▼

-1.884; -3.511
6.155; 3.460
->
-3.511; 6.155

2.969; 2.994; 6.070
5.094; -2.847; 3.391
3.852; -2.869; 5.157
->
6.070; -2.847; 3.852

5.221; 1.261; -0.741; 1.534; 0.039
-0.698; 0.395; 0.108; -1.673; 1.249
1.162; -1.218; -0.834; -3.476; -1.350
->
0.039; -1.673; -0.834

-2.255; -6.702
4.442; 3.768
->
-6.702; 4.442

-0.772; -2.942; 3.841; -1.168; 2.858
-2.843; 1.946; 5.251; -6.408; -2.162
->
2.858; -6.408

-0.192; 1.935; -0.775; -5.860; 1.290
0.154; -1.007; 0.340; -3.111; -0.015
->
1.290; -3.111

2.130; -5.152; -2.150; 0.141; 0.926
0.228; -3.383; 0.043; 0.300; 2.291
-0.447; 2.269; 0.289; 3.484; -2.540
->
0.926; 0.300; 0.289

5.157; -5.386; -0.879; -4.834; -0.634
5.582; -6.145; -0.170; -3.761; -0.550
4.085; -5.810; -0.110; -5.544; 0.069
->
-0.634; -3.761; -0.110

4.151; -1.151
6.340; -2.808
->
-1.151; 6.340
---
-0.121; 0.553; -1.622; 1.565; 0.765
-0.240; 0.492; -1.465; 1.515; 0.778
-4.150; 5.281; -2.177; 4.041; -0.863
-0.616; 1.212; -0.950; 1.115; -0.068
-5.479; 5.945; -1.680; 4.404; -1.053
2.792; -1.598; -1.000; -0.758; 0.559
-1.300; -1.077; 0.791; 0.479; 1.241
-3.501; 4.961; -2.511; 3.952; -0.706
-1.911; 5.575; -3.153; 3.217; -1.795
-0.786; 0.677; -0.523; 0.955; 0.230
->
2.792; -1.598; -1.000; -0.758; 0.559
-1.300; -1.077; 0.791; 0.479; 1.241
-0.240; 0.492; -1.465; 1.515; 0.778
-0.121; 0.553; -1.622; 1.565; 0.765
-0.786; 0.677; -0.523; 0.955; 0.230
-0.616; 1.212; -0.950; 1.115; -0.068
-3.501; 4.961; -2.511; 3.952; -0.706
-4.150; 5.281; -2.177; 4.041; -0.863
-1.911; 5.575; -3.153; 3.217; -1.795
-5.479; 5.945; -1.680; 4.404; -1.053

2.876; 1.076; 1.505; -1.911; -0.757; 1.950; 2.904
1.289; -0.941; 1.121; 0.058; -0.947; -0.824; 2.226
-2.243; -0.460; -1.003; -0.323; 0.435; -1.772; -2.375
-6.010; 1.032; 2.645; 1.977; -3.348; 0.503; 3.517
-0.396; 0.006; -2.273; 1.363; -2.462; 1.460; 2.890
0.429; 3.125; -0.292; 0.299; -0.432; 2.404; -0.184
-2.226; 1.139; 0.615; -0.219; -0.916; -0.292; 2.669
->
1.289; -0.941; 1.121; 0.058; -0.947; -0.824; 2.226
-2.243; -0.460; -1.003; -0.323; 0.435; -1.772; -2.375
-0.396; 0.006; -2.273; 1.363; -2.462; 1.460; 2.890
-6.010; 1.032; 2.645; 1.977; -3.348; 0.503; 3.517
2.876; 1.076; 1.505; -1.911; -0.757; 1.950; 2.904
-2.226; 1.139; 0.615; -0.219; -0.916; -0.292; 2.669
0.429; 3.125; -0.292; 0.299; -0.432; 2.404; -0.184

1.487; 3.069; -0.899; -0.221; 3.956; 1.394; -1.216; -1.183; 1.826; 1.139; -0.635; -0.591; 1.222; -1.328; -3.486
0.896; -2.320; -3.840; -3.091; -3.419; -5.079; 1.127; 0.560; 0.914; 0.350; -3.186; 0.782; -3.496; -1.713; 0.745
1.466; -1.297; -0.137; -2.055; 5.443; 2.394; 1.189; -0.677; 2.251; 1.915; -2.061; 0.170; 0.451; 1.423; -3.181
2.880; -2.869; 3.367; 1.264; -2.970; 1.950; -0.369; -0.884; -3.427; 1.246; -6.211; 4.439; -2.018; 3.605; 3.104
2.525; -1.349; -0.031; -5.044; -2.941; -5.453; 0.162; -1.600; 0.981; 0.659; -4.158; -3.730; -1.771; -1.908; -1.423
->
2.880; -2.869; 3.367; 1.264; -2.970; 1.950; -0.369; -0.884; -3.427; 1.246; -6.211; 4.439; -2.018; 3.605; 3.104
0.896; -2.320; -3.840; -3.091; -3.419; -5.079; 1.127; 0.560; 0.914; 0.350; -3.186; 0.782; -3.496; -1.713; 0.745
2.525; -1.349; -0.031; -5.044; -2.941; -5.453; 0.162; -1.600; 0.981; 0.659; -4.158; -3.730; -1.771; -1.908; -1.423
1.466; -1.297; -0.137; -2.055; 5.443; 2.394; 1.189; -0.677; 2.251; 1.915; -2.061; 0.170; 0.451; 1.423; -3.181
1.487; 3.069; -0.899; -0.221; 3.956; 1.394; -1.216; -1.183; 1.826; 1.139; -0.635; -0.591; 1.222; -1.328; -3.486

2.503; 0.187; -1.105; 0.133; 1.272; -0.894; 0.665; -1.325; 4.091; 0.221
-3.787; 1.585; 3.503; -2.132; 0.980; -1.942; -0.822; -0.294; 0.220; 2.992
0.900; 0.851; -2.314; -2.736; 0.528; 4.340; 1.645; 3.218; -0.326; 1.361
4.794; 4.449; -5.144; 0.368; -0.152; 6.697; -3.590; -0.764; 1.080; 0.646
2.589; -0.302; -2.095; -1.867; 0.568; 5.358; -0.881; 2.063; -2.447; 2.580
1.595; 1.768; -2.335; -3.753; -4.616; 6.625; -0.484; -0.294; -3.358; 2.901
-3.501; 0.348; 2.820; -0.156; 0.197; -6.519; 0.691; -1.741; 2.755; 0.701
2.009; 3.319; 0.430; 0.286; 0.377; 3.525; -5.015; -1.040; -1.666; 3.577
->
2.589; -0.302; -2.095; -1.867; 0.568; 5.358; -0.881; 2.063; -2.447; 2.580
2.503; 0.187; -1.105; 0.133; 1.272; -0.894; 0.665; -1.325; 4.091; 0.221
-3.501; 0.348; 2.820; -0.156; 0.197; -6.519; 0.691; -1.741; 2.755; 0.701
0.900; 0.851; -2.314; -2.736; 0.528; 4.340; 1.645; 3.218; -0.326; 1.361
-3.787; 1.585; 3.503; -2.132; 0.980; -1.942; -0.822; -0.294; 0.220; 2.992
1.595; 1.768; -2.335; -3.753; -4.616; 6.625; -0.484; -0.294; -3.358; 2.901
2.009; 3.319; 0.430; 0.286; 0.377; 3.525; -5.015; -1.040; -1.666; 3.577
4.794; 4.449; -5.144; 0.368; -0.152; 6.697; -3.590; -0.764; 1.080; 0.646

1.973; -0.912; -1.750; -2.150; -0.166; -1.034; 4.879; 1.161; -0.434; -2.706; -0.986; 4.538; 1.999; -0.521
-1.393; 0.189; 3.850; -2.373; 0.326; 0.321; 1.864; -0.656; 1.172; 1.819; -0.248; -1.851; 0.628; 0.089
2.723; 0.410; 1.498; 3.098; 0.210; -1.083; -3.707; -0.920; -0.096; -1.436; -0.185; -1.042; 0.704; -0.943
1.255; -1.238; 1.130; -0.977; 1.304; 1.495; 1.809; -1.066; 0.464; 1.190; -1.071; -1.104; -0.452; -1.908
-2.569; 0.829; -0.772; 0.085; 3.921; -0.317; 1.498; 1.526; 1.693; -0.716; -1.207; -6.785; -1.179; -0.618
-1.863; 1.788; 0.489; -0.825; 2.005; 0.030; 2.535; 2.232; 1.678; 1.245; -2.049; -3.677; 1.510; 1.591
->
1.255; -1.238; 1.130; -0.977; 1.304; 1.495; 1.809; -1.066; 0.464; 1.190; -1.071; -1.104; -0.452; -1.908
1.973; -0.912; -1.750; -2.150; -0.166; -1.034; 4.879; 1.161; -0.434; -2.706; -0.986; 4.538; 1.999; -0.521
-1.393; 0.189; 3.850; -2.373; 0.326; 0.321; 1.864; -0.656; 1.172; 1.819; -0.248; -1.851; 0.628; 0.089
2.723; 0.410; 1.498; 3.098; 0.210; -1.083; -3.707; -0.920; -0.096; -1.436; -0.185; -1.042; 0.704; -0.943
-2.569; 0.829; -0.772; 0.085; 3.921; -0.317; 1.498; 1.526; 1.693; -0.716; -1.207; -6.785; -1.179; -0.618
-1.863; 1.788; 0.489; -0.825; 2.005; 0.030; 2.535; 2.232; 1.678; 1.245; -2.049; -3.677; 1.510; 1.591

5.426; 1.584; -4.088; 3.246; 2.416; 1.637; 2.198; 2.365; 4.536
6.655; -0.629; 4.352; -5.645; 3.639; -0.289; -3.235; 1.455; -3.230
7.122; -4.205; -0.564; 5.825; 4.987; -3.271; -5.399; 4.122; 0.932
-2.456; 3.689; 3.905; -5.769; -1.994; -4.248; -2.845; -0.065; -0.474
-4.234; -2.953; 0.610; -3.641; -0.229; -0.116; 2.518; -3.759; -1.308
-1.958; 3.371; -5.773; 2.356; 5.144; 0.534; 3.559; 1.038; -0.745
5.418; 0.690; 3.519; -4.037; 4.230; -4.705; 0.337; 3.796; -5.234
->
7.122; -4.205; -0.564; 5.825; 4.987; -3.271; -5.399; 4.122; 0.932
-4.234; -2.953; 0.610; -3.641; -0.229; -0.116; 2.518; -3.759; -1.308
6.655; -0.629; 4.352; -5.645; 3.639; -0.289; -3.235; 1.455; -3.230
5.418; 0.690; 3.519; -4.037; 4.230; -4.705; 0.337; 3.796; -5.234
5.426; 1.584; -4.088; 3.246; 2.416; 1.637; 2.198; 2.365; 4.536
-1.958; 3.371; -5.773; 2.356; 5.144; 0.534; 3.559; 1.038; -0.745
-2.456; 3.689; 3.905; -5.769; -1.994; -4.248; -2.845; -0.065; -0.474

▲

▶ **EXERCISE OBJECTIVE**: Your answer must be the data above, copied exactly from its first line through the line containing "-0.772; -2.942; 3.841; -1.168; 2.858", and nothing more.

▶ **THE COMPLETED TASK**:
-1.884; -3.511
6.155; 3.460
->
-3.511; 6.155

2.969; 2.994; 6.070
5.094; -2.847; 3.391
3.852; -2.869; 5.157
->
6.070; -2.847; 3.852

5.221; 1.261; -0.741; 1.534; 0.039
-0.698; 0.395; 0.108; -1.673; 1.249
1.162; -1.218; -0.834; -3.476; -1.350
->
0.039; -1.673; -0.834

-2.255; -6.702
4.442; 3.768
->
-6.702; 4.442

-0.772; -2.942; 3.841; -1.168; 2.858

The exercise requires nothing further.